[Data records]
Here is a tiny trained network, its code and every weight. The questions are about switching its units off for an input and a target symbol, where a switched-off unit gives its printed mean instead of its output.

import numpy as np


def w(rows, s, z=0):
    codes = np.array(rows[::2]) - 128.0
    scale = np.full(codes.shape[1], s)
    scale[-1] = z or s
    return codes * scale


def f(y):
    return np.maximum(y, 0)


def softmax(a):
    e = np.exp(a - a.max(-1, keepdims=True))
    return e / e.sum(-1, keepdims=True)


def log_softmax(a):
    a = a - a.max(-1, keepdims=True)
    return a - np.log(np.exp(a).sum(-1, keepdims=True))


def net(x, mask):
    ids = ['βζλμξφ'.index(c) for c in x.split()]
    T = len(ids)
    res = E[ids] + P[:T]
    q, k, v = (res @ M[0].T for M in (Q, K, V))
    z = softmax(np.where(np.tri(T) > 0, q @ k.T / 4**0.5, -1e9)) @ v
    res = res + np.where(mask[0], z, O[0][:, -1]) @ O[0][:, :-1]
    y = f(res @ A[0][:, :-1].T + A[0][:, -1])
    res = res + np.where(mask[1:9], y, B[0][:, -1]) @ B[0][:, :-1]
    return log_softmax(res[-1] @ U[:, :-1].T + U[:, -1])


Q, K, V, O, A, B = {}, {}, {}, {}, {}, {}
E = w([
[175,97,126,205,23,77],'β',
[74,135,216,255,123,143],'ζ',
[244,198,221,94,152,90],'λ',
[16,82,63,159,64,135],'μ',
[246,187,64,38,178,204],'ξ',
[52,136,149,83,147,169],'φ',
],0.0074)
P = w([
[107,169,145,137,78,146],'0',
[85,151,141,77,171,123],'1',
[203,177,66,182,110,90],'2',
[83,123,136,96,174,116],'3',
[138,63,207,96,77,199],'4',
[97,105,129,100,185,104],'5',
[119,228,106,137,42,85],'6',
[108,84,125,104,198,85],'7',
[246,117,101,166,114,132],'8',
],0.013)
Q[0] = w([
[116,90,90,98,137,99],'h0',
[6,135,172,79,137,71],'h0',
[108,215,71,153,107,85],'h0',
[49,78,155,96,166,70],'h0',
],0.015)
K[0] = w([
[94,83,112,108,126,83],'h0',
[143,6,136,147,228,128],'h0',
[91,51,238,59,70,236],'h0',
[117,45,110,133,229,75],'h0',
],0.012)
V[0] = w([
[189,118,234,169,157,97],'h0',
[1,65,156,167,119,151],'h0',
[125,171,236,179,96,113],'h0',
[111,177,212,29,193,154],'h0',
],0.0083)
O[0] = w([
[176,138,148,240,207,254,138],'h0',
[129,17,42,74,73,154,164],'h0',
[232,94,98,225,113,167,254],'h0',
[167,12,253,156,231,102,186],'h0',
],0.0066,0.0031)
A[0] = w([
[157,176,147,198,30,140,84],'n0',
[116,83,146,132,116,25,254],'n1',
[100,150,57,64,1,55,145],'n2',
[81,110,206,39,135,204,85],'n3',
[147,120,165,51,248,102,110],'n4',
[23,75,102,139,211,195,140],'n5',
[134,209,150,111,172,72,150],'n6',
[203,119,133,107,96,245,125],'n7',
],0.0069,0.0058)
B[0] = w([
[26,138,57,88,199,136,216],'n0',
[158,95,185,119,73,108,254],'n1',
[185,146,191,55,226,176,214],'n2',
[124,37,97,170,103,143,177],'n3',
[31,131,49,121,87,52,207],'n4',
[126,126,105,175,255,151,190],'n5',
[75,183,136,137,156,49,172],'n6',
[98,61,94,176,101,124,200],'n7',
],0.0087,0.0063)
U = w([
[74,198,35,111,153,126,108],'β',
[83,55,45,159,88,128,76],'ζ',
[152,130,181,212,210,178,83],'λ',
[153,126,151,74,174,165,82],'μ',
[98,179,181,149,116,70,143],'ξ',
[183,66,200,144,2,126,255],'φ',
],0.0081,0.0048)

Each question gives the input, a string of symbols that net reads in full, and the target symbol t.
The units are the heads (4 rows each of Q, K, V and O) and the neurons (one row each of A and B). Each row of codes is followed by its name. A weight is (code - 128) times the scale printed after its matrix; where a second scale follows, it is the last column's (O, A, B and U).
mask holds one flag per unit, heads first, then neurons. A switched-off unit (its flag False) gives its mean, the last column of its rows in O or B, instead of its output. The means were averaged over made-up inputs and are rounded, as every weight is.
A unit's drop is (log p(t) with every unit on - log p(t) with that unit switched off) / (log p(t) with every unit on - log p(t) with every unit switched off).
The circuit of an input: a set's keep is (log p(t) with only the set's units on - log p(t) with every unit switched off) / (log p(t) with every unit on - log p(t) with every unit switched off). Starting from all 9 units, units are removed one at a time, each time the one whose removal leaves the highest keep (on an exact tie, the one counted first), for as long as the keep stays at least 0.8.
units of the circuit, in order: the units of the circuit, biggest drop first
unit that matters most: the unit with the biggest drop
k most important neurons: the k neurons with the biggest drops, biggest first
drop of u: that unit's drop, to one decimal
input φ φ ζ ξ ζ λ ζ μ, target μ: units of the circuit, in order	[h0; n2; n4]
input ζ β β λ φ ξ ξ ζ φ, target ξ: units of the circuit, in order	[h0; n6]
input μ φ ζ λ β μ β, target β: units of the circuit, in order	[n0; h0]
input φ β λ μ φ φ ξ, target φ: units of the circuit, in order	[h0; n0]
input μ ξ ξ φ μ, target ξ: most important neuron	[n6]
input β β ξ ξ ζ β, target φ: 3 most important neurons	[n0; n1; n5]
input ξ φ ζ μ, target μ: 2 most important neurons	[n2; n5]
input β φ ξ μ φ λ μ λ, target ξ: units of the circuit, in order	[h0; n4; n6; n0]
input μ λ ξ β φ ξ μ ζ ξ, target μ: units of the circuit, in order	[h0; n2]
input φ λ ξ, target φ: 3 most important neurons	[n0; n5; n4]
input ζ ζ β β φ μ ξ ξ, target β: 2 most important neurons	[n4; n1]
input ζ φ β λ ζ, target β: units of the circuit, in order	[h0; n0]
input φ β β β μ φ β, target μ: 2 most important neurons	[n2; n0]
input ξ λ φ λ λ λ, target ξ: unit that matters most	n4
input β φ φ φ, target ζ: 4 most important neurons	[n4; n3; n2; n5]
input λ φ φ β μ ζ ξ, target μ: units of the circuit, in order	[n2; h0]
input β β λ, target β: 2 most important neurons	[n0; n1]
input λ μ ξ, target λ: drop of h0	1.1
input λ λ ξ λ β, target ξ: drop of h0	1.4
input φ ζ μ μ ζ ζ β λ φ, target β: drop of h0	1.7
input ζ λ φ β λ β λ, target λ: most important neuron	[n4]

> **Task details**
Starting with the line that contains "input ζ φ β", copy each line through the end of the data exactly, and leave out all earlier lines.

> **Expected output**
input ζ φ β λ ζ, target β: units of the circuit, in order	[h0; n0]
input φ β β β μ φ β, target μ: 2 most important neurons	[n2; n0]
input ξ λ φ λ λ λ, target ξ: unit that matters most	n4
input β φ φ φ, target ζ: 4 most important neurons	[n4; n3; n2; n5]
input λ φ φ β μ ζ ξ, target μ: units of the circuit, in order	[n2; h0]
input β β λ, target β: 2 most important neurons	[n0; n1]
input λ μ ξ, target λ: drop of h0	1.1
input λ λ ξ λ β, target ξ: drop of h0	1.4
input φ ζ μ μ ζ ζ β λ φ, target β: drop of h0	1.7
input ζ λ φ β λ β λ, target λ: most important neuron	[n4]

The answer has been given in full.